### ACTIVITY
I'd like every line from the material below that has "number" in it.

Start of LISTED RECORDS

A small network was shown many inputs. Here are its activations along a few directions, one row for each input.
Each table varies a few parts of the input and shows all the possible inputs, shuffled.
A made-up example of a description, with smaller parts first: values(3) and (point or line(11) or (line(4) and ring(8))).
Shared parts are said once, and a part with two or three values counts as separate values.

A family of inputs:
r1: -.75, .03, .19, .05, -.05, -.01, -.17, .13, .04, -.46, .08
r2: .20, -.03, -.19, .15, .52, .32, -.14, .10, .13, .07, .21
r3: .15, .33, -.01, -.32, -.28, -.42, .51, -.03, -.29, .21, -.23
r4: -.22, .28, .10, .11, .20, .55, -.07, .11, .49, .07, .21
r5: .25, -.05, -.09, .09, .27, .00, -.18, -.34, .17, .48, .18
r6: -.56, -.03, .27, .33, .03, .38, .02, .08, .19, -.23, .29
r7: .24, .23, -.33, -.41, -.22, .19, .36, -.15, -.23, .59, -.29
r8: .26, -.21, -.20, -.45, -.06, -.06, -.17, .01, .01, .55, -.02
r9: .25, .37, -.10, .14, .18, .24, .25, -.52, -.07, .50, -.19
r10: .17, -.13, -.02, -.33, -.17, -.66, .03, .10, .05, .13, -.02
r11: .08, .05, .27, .33, .03, .09, .38, -.53, -.26, .08, -.11
r12: .21, -.22, -.28, -.34, .22, .26, -.19, .44, .00, .13, -.10
r13: .43, .60, .05, .72, -.92, .19, -.66, .18, -.45, -.40, .08
r14: .06, -.39, .13, .30, .05, -.15, .02, -.38, .05, .04, .22
r15: -.51, .17, .16, -.13, -.11, -.10, -.15, .50, .23, -.13, -.23
r16: -.06, -.37, -.02, .39, .29, .17, .04, .06, -.04, -.32, .26
r17: -.14, -.33, -.12, .05, .17, -.25, -.05, .10, -.09, -.64, .07
r18: .05, .12, .24, -.09, -.10, -.32, .35, -.45, -.36, -.24, -.16
r19: .05, -.35, .05, -.09, -.08, -.56, .00, -.33, .03, -.32, .10
r20: -.20, .06, .02, -.31, -.08, .50, -.16, .42, .43, .11, -.23
r21: .03, -.14, -.14, -.18, .11, -.35, -.04, .51, -.02, -.23, -.13
Question: Describe the family of inputs behind these rows.
Answer: point or (line(4) and ring(5))
Question: Start at r9 and move only the ring(5) part, one step at a time. The first step leads to r11. Which rows follow, in order?
Answer: r18, r3, r7
Question: Which other rows does r7 become when the line(4) part takes its other values? List them by row number.
Answer: r8, r12, r20

A family of inputs:
r22: .55, .20, -.03, .03, -.38, -.60, .16, -.37, -.47, -.20, .01
r23: .05, .10, -.02, .49, .23, .50, -.18, -.07, -.05, -.15, .13
r24: -.36, -.34, .21, -.07, .07, .04, -.16, -.15, .30, -.19, .20
r25: .16, .26, -.03, -.51, .26, -.02, .42, -.12, .17, .82, -.41
r26: -.55, .08, .13, -.25, .10, -.22, -.11, .16, .37, -.17, .06
r27: .02, .25, .30, .00, -.24, -.54, .44, -.38, -.35, -.08, -.37
r28: .13, .11, .07, .38, -.19, .06, -.36, .28, .15, -.17, .19
r29: -.33, -.15, -.03, -.23, -.28, -.12, -.38, .31, .18, -.16, -.05
r30: -.21, .13, .07, .20, -.44, .18, -.27, .38, .09, -.07, .07
r31: .30, .13, .09, -.10, -.62, -.45, .23, -.27, -.45, -.13, -.30
r32: .28, -.10, -.24, -.34, .17, .21, .40, -.50, .18, .82, -.20
r33: .20, .27, -.12, .33, .00, .43, -.30, .19, -.07, -.23, .01
r34: -.02, -.06, .19, .54, .04, .14, -.26, .03, .13, -.09, .32
r35: -.26, -.50, .03, -.15, .33, .06, .23, .09, .08, -.29, .12
r36: -.26, -.06, .30, .35, -.09, .32, -.04, -.10, .24, -.12, .29
r37: -.11, -.33, .11, .14, .22, -.15, -.39, -.03, .18, -.15, .21
r38: .12, -.32, -.19, -.11, .23, -.22, -.10, .44, -.01, -.36, -.02
r39: -.34, .48, .09, .19, .17, .47, .08, .13, .05, -.18, -.09
r40: .29, .02, -.01, .27, -.15, -.56, .22, -.60, -.56, -.01, .13
r41: .74, .16, -.36, -.46, .09, -.02, .07, -.11, -.02, .78, -.08
r42: -.21, -.30, -.19, -.33, -.04, -.09, .01, .55, -.05, -.26, -.14
r43: -.42, -.10, -.04, -.32, .34, -.18, .29, .41, .16, -.29, -.04
r44: .06, -.05, .15, .15, -.27, -.38, .38, -.68, -.47, -.03, -.06
r45: -.44, .35, .24, .20, -.04, .08, .01, .21, .29, -.09, .13
r46: -.14, .27, -.09, .15, -.23, .56, -.22, .30, -.18, -.10, -.11
r47: -.02, -.49, -.08, .06, .48, -.13, .00, .20, -.03, -.25, .13
r48: .41, .10, -.20, -.71, -.15, .17, .12, .04, -.16, .94, -.26
r49: .54, -.02, -.41, -.18, .31, .01, .20, -.40, .07, .85, -.05
r50: -.19, .09, .11, .31, .11, .69, .02, -.19, .02, -.19, .10
r51: .02, -.17, -.02, -.03, -.02, -.24, -.49, .21, .21, -.25, .06
Question: The inputs of r51 and r24 match in every part but one. If r38 is changed in the same way as r51 into r24, which row does it become?
Answer: r35
Question: Describe the family of inputs behind these rows.
Answer: ring(5) and (values(2) or line(4))
Question: Which other rows does r49 become when the ring(5) part takes its other values? List them by row number.
Answer: r25, r32, r41, r48
Question: Which other rows does r26 become when the line(4) part takes its other values? List them by row number.
Answer: r39, r43, r45
Question: Which other rows does r30 become when the ring(5) part takes its other values? List them by row number.
Answer: r28, r34, r36, r45
Question: Which other rows does r22 become when the values(2) part takes its other values? List them by row number.
Answer: r41

A family of inputs:
r52: .54, -.07, -.19, -.45, -.22, -.60, .17, .01, -.09, .47, -.21
r53: -.52, .00, .32, .29, -.41, -.11, -.02, .21, -.20, -.79, -.06
r54: -.25, -.28, -.04, -.13, -.13, -.25, -.54, .51, .06, -.53, .11
r55: .11, .07, -.16, -.38, .04, .18, .18, -.37, .19, .89, -.10
r56: -.26, .33, -.07, .42, .19, .74, -.44, .58, .27, -.17, .14
r57: -.49, -.45, -.05, -.13, .55, .11, -.10, .38, .39, -.56, .13
r58: -.22, -.10, .34, .92, -.22, .02, -.22, -.08, -.17, -.79, .51
r59: .61, .12, .03, .28, -.15, -.37, .18, -.93, -.49, .15, -.08
r60: .27, .41, .04, -.25, -.32, -.59, .50, -.45, -.46, .15, -.29
r61: .60, .29, -.30, -.26, -.01, .64, .17, -.14, -.12, .80, -.24
r62: .21, -.31, -.22, -.52, .46, -.23, .50, -.11, -.05, .60, -.16
r63: -.60, -.01, .31, .21, .21, .46, -.39, .38, .65, -.22, .24
Question: The inputs of r56 and r61 match in every part but one. If r57 is changed in the same way as r56 into r61, which row does it become?
Answer: r62
Question: Describe the family of inputs behind these rows.
Answer: values(2) and line(6)
Question: Which other rows does r63 become when the values(2) part takes its other values? List them by row number.
Answer: r55
Question: Which other rows does r60 become when the values(2) part takes its other values? List them by row number.
Answer: r53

End of LISTED RECORDS

### EXERCISE RESPONSE
Question: Which other rows does r7 become when the line(4) part takes its other values? List them by row number.
Question: Which other rows does r49 become when the ring(5) part takes its other values? List them by row number.
Question: Which other rows does r26 become when the line(4) part takes its other values? List them by row number.
Question: Which other rows does r30 become when the ring(5) part takes its other values? List them by row number.
Question: Which other rows does r22 become when the values(2) part takes its other values? List them by row number.
Question: Which other rows does r63 become when the values(2) part takes its other values? List them by row number.
Question: Which other rows does r60 become when the values(2) part takes its other values? List them by row number.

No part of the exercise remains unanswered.